Every line from the start of the records below to the line containing "14 -21 -14]" should be retyped exactly, that line included, and no others.

→ **Data items**:
* * * * * * * * *

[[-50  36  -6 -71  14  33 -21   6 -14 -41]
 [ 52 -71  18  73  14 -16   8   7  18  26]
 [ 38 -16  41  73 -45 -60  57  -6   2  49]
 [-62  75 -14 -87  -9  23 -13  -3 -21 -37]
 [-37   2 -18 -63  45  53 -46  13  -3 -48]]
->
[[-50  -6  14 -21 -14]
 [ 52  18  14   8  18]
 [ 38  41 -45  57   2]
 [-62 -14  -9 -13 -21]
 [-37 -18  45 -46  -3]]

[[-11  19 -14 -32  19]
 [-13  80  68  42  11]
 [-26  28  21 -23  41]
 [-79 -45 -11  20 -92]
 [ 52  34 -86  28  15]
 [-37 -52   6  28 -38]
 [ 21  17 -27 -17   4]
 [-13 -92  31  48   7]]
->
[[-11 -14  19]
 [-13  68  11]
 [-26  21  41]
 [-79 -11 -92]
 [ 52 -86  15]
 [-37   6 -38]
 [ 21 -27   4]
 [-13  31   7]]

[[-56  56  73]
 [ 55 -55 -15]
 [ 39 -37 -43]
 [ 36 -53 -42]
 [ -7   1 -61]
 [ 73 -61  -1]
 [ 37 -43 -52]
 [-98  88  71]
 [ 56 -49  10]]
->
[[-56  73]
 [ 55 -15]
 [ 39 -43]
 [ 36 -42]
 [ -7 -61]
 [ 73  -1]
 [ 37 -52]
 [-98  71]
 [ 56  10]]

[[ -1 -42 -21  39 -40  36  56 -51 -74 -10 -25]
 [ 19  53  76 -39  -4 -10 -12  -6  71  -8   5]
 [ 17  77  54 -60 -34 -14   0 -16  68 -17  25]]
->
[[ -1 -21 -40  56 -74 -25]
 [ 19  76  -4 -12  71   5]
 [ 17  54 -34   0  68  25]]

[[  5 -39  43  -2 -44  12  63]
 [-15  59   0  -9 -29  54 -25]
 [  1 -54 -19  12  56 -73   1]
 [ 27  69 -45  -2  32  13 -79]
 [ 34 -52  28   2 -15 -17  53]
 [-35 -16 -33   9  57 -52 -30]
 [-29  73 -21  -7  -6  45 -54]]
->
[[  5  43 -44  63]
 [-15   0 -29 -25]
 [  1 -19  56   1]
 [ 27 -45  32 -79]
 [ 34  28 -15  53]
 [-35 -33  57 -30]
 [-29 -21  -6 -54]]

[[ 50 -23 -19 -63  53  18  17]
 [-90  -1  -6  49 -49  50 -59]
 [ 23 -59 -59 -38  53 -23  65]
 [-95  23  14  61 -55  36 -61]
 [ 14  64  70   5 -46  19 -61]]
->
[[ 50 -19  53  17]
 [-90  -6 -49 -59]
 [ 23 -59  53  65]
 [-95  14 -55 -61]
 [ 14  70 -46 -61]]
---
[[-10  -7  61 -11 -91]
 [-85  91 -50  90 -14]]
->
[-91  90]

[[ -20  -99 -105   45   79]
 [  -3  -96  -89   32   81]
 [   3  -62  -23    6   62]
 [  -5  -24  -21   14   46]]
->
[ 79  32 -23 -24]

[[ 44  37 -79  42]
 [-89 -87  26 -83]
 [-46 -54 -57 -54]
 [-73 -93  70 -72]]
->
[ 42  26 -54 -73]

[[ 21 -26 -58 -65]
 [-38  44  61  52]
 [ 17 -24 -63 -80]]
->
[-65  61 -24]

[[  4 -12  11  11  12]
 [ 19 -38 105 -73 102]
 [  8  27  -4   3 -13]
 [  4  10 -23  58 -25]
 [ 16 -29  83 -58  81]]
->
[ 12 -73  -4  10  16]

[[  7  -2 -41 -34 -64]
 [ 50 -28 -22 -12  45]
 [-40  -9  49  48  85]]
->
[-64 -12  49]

* * * * * * * * *

→ **Output of the exercise**:
[[-50  36  -6 -71  14  33 -21   6 -14 -41]
 [ 52 -71  18  73  14 -16   8   7  18  26]
 [ 38 -16  41  73 -45 -60  57  -6   2  49]
 [-62  75 -14 -87  -9  23 -13  -3 -21 -37]
 [-37   2 -18 -63  45  53 -46  13  -3 -48]]
->
[[-50  -6  14 -21 -14]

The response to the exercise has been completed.